-- PROBLEM --
Nothing should be left out. Give all the data again exactly as written.

-- DATA EXTRACTS --

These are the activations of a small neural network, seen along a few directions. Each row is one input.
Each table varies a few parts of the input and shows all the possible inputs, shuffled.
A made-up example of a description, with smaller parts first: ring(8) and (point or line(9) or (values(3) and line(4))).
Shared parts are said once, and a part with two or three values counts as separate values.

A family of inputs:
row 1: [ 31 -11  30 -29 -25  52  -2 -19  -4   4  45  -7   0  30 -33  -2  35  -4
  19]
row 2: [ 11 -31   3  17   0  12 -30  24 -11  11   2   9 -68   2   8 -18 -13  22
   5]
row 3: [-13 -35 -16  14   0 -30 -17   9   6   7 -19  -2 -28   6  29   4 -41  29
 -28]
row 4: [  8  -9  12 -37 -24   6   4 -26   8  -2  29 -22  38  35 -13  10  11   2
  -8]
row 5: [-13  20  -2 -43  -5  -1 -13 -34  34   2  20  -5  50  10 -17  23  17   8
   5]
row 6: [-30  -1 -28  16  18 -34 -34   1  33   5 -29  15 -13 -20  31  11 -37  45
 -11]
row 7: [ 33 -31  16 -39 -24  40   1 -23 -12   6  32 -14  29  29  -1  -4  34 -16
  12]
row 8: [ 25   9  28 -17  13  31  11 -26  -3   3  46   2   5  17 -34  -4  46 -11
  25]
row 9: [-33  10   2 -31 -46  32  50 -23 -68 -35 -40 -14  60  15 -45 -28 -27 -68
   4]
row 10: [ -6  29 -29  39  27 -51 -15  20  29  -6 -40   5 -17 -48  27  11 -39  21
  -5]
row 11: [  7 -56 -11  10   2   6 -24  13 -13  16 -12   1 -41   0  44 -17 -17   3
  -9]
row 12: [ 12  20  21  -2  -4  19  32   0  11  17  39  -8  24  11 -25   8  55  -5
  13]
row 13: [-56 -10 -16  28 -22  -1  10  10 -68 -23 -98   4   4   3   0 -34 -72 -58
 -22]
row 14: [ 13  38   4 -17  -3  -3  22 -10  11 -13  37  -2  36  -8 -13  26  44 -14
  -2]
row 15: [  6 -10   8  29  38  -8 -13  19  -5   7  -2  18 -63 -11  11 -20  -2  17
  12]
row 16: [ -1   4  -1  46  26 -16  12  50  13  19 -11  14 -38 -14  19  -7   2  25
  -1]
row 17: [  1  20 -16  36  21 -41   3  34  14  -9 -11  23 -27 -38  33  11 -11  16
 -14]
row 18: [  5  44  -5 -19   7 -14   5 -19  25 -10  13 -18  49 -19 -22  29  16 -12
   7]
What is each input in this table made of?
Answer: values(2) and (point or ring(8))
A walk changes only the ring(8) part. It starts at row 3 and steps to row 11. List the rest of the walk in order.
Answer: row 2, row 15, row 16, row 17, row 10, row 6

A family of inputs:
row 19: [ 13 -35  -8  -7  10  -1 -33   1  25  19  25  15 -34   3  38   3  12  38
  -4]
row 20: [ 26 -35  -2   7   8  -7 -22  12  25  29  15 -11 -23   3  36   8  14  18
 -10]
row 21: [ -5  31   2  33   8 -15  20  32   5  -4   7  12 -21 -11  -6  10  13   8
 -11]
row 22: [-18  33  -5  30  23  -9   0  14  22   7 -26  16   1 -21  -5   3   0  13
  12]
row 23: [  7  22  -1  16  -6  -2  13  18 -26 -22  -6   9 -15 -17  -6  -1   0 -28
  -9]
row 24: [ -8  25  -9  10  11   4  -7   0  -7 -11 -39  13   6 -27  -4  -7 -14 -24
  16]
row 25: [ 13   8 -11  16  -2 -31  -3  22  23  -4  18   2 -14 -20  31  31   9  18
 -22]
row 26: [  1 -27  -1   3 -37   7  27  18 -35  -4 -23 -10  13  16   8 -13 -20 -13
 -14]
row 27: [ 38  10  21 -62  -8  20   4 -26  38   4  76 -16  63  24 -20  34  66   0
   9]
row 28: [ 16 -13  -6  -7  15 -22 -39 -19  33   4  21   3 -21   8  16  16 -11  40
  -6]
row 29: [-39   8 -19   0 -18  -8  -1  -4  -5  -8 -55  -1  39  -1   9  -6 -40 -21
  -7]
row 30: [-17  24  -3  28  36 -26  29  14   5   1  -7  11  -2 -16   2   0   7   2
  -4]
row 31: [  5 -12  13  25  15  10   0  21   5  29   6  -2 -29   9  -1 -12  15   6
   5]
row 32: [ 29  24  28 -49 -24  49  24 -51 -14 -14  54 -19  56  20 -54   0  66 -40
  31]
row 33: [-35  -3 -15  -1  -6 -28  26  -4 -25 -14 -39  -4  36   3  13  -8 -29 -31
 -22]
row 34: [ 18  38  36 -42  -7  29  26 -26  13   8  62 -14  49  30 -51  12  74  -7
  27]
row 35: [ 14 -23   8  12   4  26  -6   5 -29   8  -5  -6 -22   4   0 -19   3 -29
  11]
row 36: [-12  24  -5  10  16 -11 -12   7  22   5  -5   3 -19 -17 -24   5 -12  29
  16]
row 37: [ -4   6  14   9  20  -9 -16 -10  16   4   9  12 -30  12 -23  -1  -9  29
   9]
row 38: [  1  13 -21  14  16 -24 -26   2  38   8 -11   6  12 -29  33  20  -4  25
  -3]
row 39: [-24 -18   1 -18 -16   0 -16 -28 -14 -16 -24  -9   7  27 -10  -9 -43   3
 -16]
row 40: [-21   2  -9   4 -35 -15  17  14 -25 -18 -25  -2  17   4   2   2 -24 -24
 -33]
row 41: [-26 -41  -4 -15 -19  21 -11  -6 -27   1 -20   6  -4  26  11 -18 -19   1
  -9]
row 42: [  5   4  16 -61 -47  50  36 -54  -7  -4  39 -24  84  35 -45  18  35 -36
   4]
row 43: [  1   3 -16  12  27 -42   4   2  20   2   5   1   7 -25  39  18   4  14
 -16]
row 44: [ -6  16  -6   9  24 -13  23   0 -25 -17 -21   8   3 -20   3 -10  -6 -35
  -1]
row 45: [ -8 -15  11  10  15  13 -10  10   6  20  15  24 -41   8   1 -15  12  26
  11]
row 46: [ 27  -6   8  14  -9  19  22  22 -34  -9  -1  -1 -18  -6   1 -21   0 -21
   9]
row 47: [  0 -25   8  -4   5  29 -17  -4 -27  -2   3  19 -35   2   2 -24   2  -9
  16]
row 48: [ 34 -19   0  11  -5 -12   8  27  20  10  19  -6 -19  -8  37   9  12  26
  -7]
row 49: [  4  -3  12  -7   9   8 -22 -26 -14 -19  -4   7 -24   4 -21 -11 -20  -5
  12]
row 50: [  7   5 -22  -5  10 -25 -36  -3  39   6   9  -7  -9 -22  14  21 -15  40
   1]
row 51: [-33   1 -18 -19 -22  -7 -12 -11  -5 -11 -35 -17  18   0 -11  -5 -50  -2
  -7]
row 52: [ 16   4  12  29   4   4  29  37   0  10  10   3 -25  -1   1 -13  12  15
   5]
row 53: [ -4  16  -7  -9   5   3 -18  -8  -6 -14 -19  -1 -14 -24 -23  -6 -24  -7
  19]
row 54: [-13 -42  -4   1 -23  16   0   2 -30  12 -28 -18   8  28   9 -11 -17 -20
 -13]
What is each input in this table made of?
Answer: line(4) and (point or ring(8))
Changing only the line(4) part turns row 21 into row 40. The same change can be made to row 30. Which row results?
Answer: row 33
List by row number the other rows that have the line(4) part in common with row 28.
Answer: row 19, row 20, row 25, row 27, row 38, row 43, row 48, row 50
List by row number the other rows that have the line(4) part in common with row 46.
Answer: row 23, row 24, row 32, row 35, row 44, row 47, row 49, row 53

-- RESULT --
These are the activations of a small neural network, seen along a few directions. Each row is one input.
Each table varies a few parts of the input and shows all the possible inputs, shuffled.
A made-up example of a description, with smaller parts first: ring(8) and (point or line(9) or (values(3) and line(4))).
Shared parts are said once, and a part with two or three values counts as separate values.

A family of inputs:
row 1: [ 31 -11  30 -29 -25  52  -2 -19  -4   4  45  -7   0  30 -33  -2  35  -4
  19]
row 2: [ 11 -31   3  17   0  12 -30  24 -11  11   2   9 -68   2   8 -18 -13  22
   5]
row 3: [-13 -35 -16  14   0 -30 -17   9   6   7 -19  -2 -28   6  29   4 -41  29
 -28]
row 4: [  8  -9  12 -37 -24   6   4 -26   8  -2  29 -22  38  35 -13  10  11   2
  -8]
row 5: [-13  20  -2 -43  -5  -1 -13 -34  34   2  20  -5  50  10 -17  23  17   8
   5]
row 6: [-30  -1 -28  16  18 -34 -34   1  33   5 -29  15 -13 -20  31  11 -37  45
 -11]
row 7: [ 33 -31  16 -39 -24  40   1 -23 -12   6  32 -14  29  29  -1  -4  34 -16
  12]
row 8: [ 25   9  28 -17  13  31  11 -26  -3   3  46   2   5  17 -34  -4  46 -11
  25]
row 9: [-33  10   2 -31 -46  32  50 -23 -68 -35 -40 -14  60  15 -45 -28 -27 -68
   4]
row 10: [ -6  29 -29  39  27 -51 -15  20  29  -6 -40   5 -17 -48  27  11 -39  21
  -5]
row 11: [  7 -56 -11  10   2   6 -24  13 -13  16 -12   1 -41   0  44 -17 -17   3
  -9]
row 12: [ 12  20  21  -2  -4  19  32   0  11  17  39  -8  24  11 -25   8  55  -5
  13]
row 13: [-56 -10 -16  28 -22  -1  10  10 -68 -23 -98   4   4   3   0 -34 -72 -58
 -22]
row 14: [ 13  38   4 -17  -3  -3  22 -10  11 -13  37  -2  36  -8 -13  26  44 -14
  -2]
row 15: [  6 -10   8  29  38  -8 -13  19  -5   7  -2  18 -63 -11  11 -20  -2  17
  12]
row 16: [ -1   4  -1  46  26 -16  12  50  13  19 -11  14 -38 -14  19  -7   2  25
  -1]
row 17: [  1  20 -16  36  21 -41   3  34  14  -9 -11  23 -27 -38  33  11 -11  16
 -14]
row 18: [  5  44  -5 -19   7 -14   5 -19  25 -10  13 -18  49 -19 -22  29  16 -12
   7]
What is each input in this table made of?
Answer: values(2) and (point or ring(8))
A walk changes only the ring(8) part. It starts at row 3 and steps to row 11. List the rest of the walk in order.
Answer: row 2, row 15, row 16, row 17, row 10, row 6

A family of inputs:
row 19: [ 13 -35  -8  -7  10  -1 -33   1  25  19  25  15 -34   3  38   3  12  38
  -4]
row 20: [ 26 -35  -2   7   8  -7 -22  12  25  29  15 -11 -23   3  36   8  14  18
 -10]
row 21: [ -5  31   2  33   8 -15  20  32   5  -4   7  12 -21 -11  -6  10  13   8
 -11]
row 22: [-18  33  -5  30  23  -9   0  14  22   7 -26  16   1 -21  -5   3   0  13
  12]
row 23: [  7  22  -1  16  -6  -2  13  18 -26 -22  -6   9 -15 -17  -6  -1   0 -28
  -9]
row 24: [ -8  25  -9  10  11   4  -7   0  -7 -11 -39  13   6 -27  -4  -7 -14 -24
  16]
row 25: [ 13   8 -11  16  -2 -31  -3  22  23  -4  18   2 -14 -20  31  31   9  18
 -22]
row 26: [  1 -27  -1   3 -37   7  27  18 -35  -4 -23 -10  13  16   8 -13 -20 -13
 -14]
row 27: [ 38  10  21 -62  -8  20   4 -26  38   4  76 -16  63  24 -20  34  66   0
   9]
row 28: [ 16 -13  -6  -7  15 -22 -39 -19  33   4  21   3 -21   8  16  16 -11  40
  -6]
row 29: [-39   8 -19   0 -18  -8  -1  -4  -5  -8 -55  -1  39  -1   9  -6 -40 -21
  -7]
row 30: [-17  24  -3  28  36 -26  29  14   5   1  -7  11  -2 -16   2   0   7   2
  -4]
row 31: [  5 -12  13  25  15  10   0  21   5  29   6  -2 -29   9  -1 -12  15   6
   5]
row 32: [ 29  24  28 -49 -24  49  24 -51 -14 -14  54 -19  56  20 -54   0  66 -40
  31]
row 33: [-35  -3 -15  -1  -6 -28  26  -4 -25 -14 -39  -4  36   3  13  -8 -29 -31
 -22]
row 34: [ 18  38  36 -42  -7  29  26 -26  13   8  62 -14  49  30 -51  12  74  -7
  27]
row 35: [ 14 -23   8  12   4  26  -6   5 -29   8  -5  -6 -22   4   0 -19   3 -29
  11]
row 36: [-12  24  -5  10  16 -11 -12   7  22   5  -5   3 -19 -17 -24   5 -12  29
  16]
row 37: [ -4   6  14   9  20  -9 -16 -10  16   4   9  12 -30  12 -23  -1  -9  29
   9]
row 38: [  1  13 -21  14  16 -24 -26   2  38   8 -11   6  12 -29  33  20  -4  25
  -3]
row 39: [-24 -18   1 -18 -16   0 -16 -28 -14 -16 -24  -9   7  27 -10  -9 -43   3
 -16]
row 40: [-21   2  -9   4 -35 -15  17  14 -25 -18 -25  -2  17   4   2   2 -24 -24
 -33]
row 41: [-26 -41  -4 -15 -19  21 -11  -6 -27   1 -20   6  -4  26  11 -18 -19   1
  -9]
row 42: [  5   4  16 -61 -47  50  36 -54  -7  -4  39 -24  84  35 -45  18  35 -36
   4]
row 43: [  1   3 -16  12  27 -42   4   2  20   2   5   1   7 -25  39  18   4  14
 -16]
row 44: [ -6  16  -6   9  24 -13  23   0 -25 -17 -21   8   3 -20   3 -10  -6 -35
  -1]
row 45: [ -8 -15  11  10  15  13 -10  10   6  20  15  24 -41   8   1 -15  12  26
  11]
row 46: [ 27  -6   8  14  -9  19  22  22 -34  -9  -1  -1 -18  -6   1 -21   0 -21
   9]
row 47: [  0 -25   8  -4   5  29 -17  -4 -27  -2   3  19 -35   2   2 -24   2  -9
  16]
row 48: [ 34 -19   0  11  -5 -12   8  27  20  10  19  -6 -19  -8  37   9  12  26
  -7]
row 49: [  4  -3  12  -7   9   8 -22 -26 -14 -19  -4   7 -24   4 -21 -11 -20  -5
  12]
row 50: [  7   5 -22  -5  10 -25 -36  -3  39   6   9  -7  -9 -22  14  21 -15  40
   1]
row 51: [-33   1 -18 -19 -22  -7 -12 -11  -5 -11 -35 -17  18   0 -11  -5 -50  -2
  -7]
row 52: [ 16   4  12  29   4   4  29  37   0  10  10   3 -25  -1   1 -13  12  15
   5]
row 53: [ -4  16  -7  -9   5   3 -18  -8  -6 -14 -19  -1 -14 -24 -23  -6 -24  -7
  19]
row 54: [-13 -42  -4   1 -23  16   0   2 -30  12 -28 -18   8  28   9 -11 -17 -20
 -13]
What is each input in this table made of?
Answer: line(4) and (point or ring(8))
Changing only the line(4) part turns row 21 into row 40. The same change can be made to row 30. Which row results?
Answer: row 33
List by row number the other rows that have the line(4) part in common with row 28.
Answer: row 19, row 20, row 25, row 27, row 38, row 43, row 48, row 50
List by row number the other rows that have the line(4) part in common with row 46.
Answer: row 23, row 24, row 32, row 35, row 44, row 47, row 49, row 53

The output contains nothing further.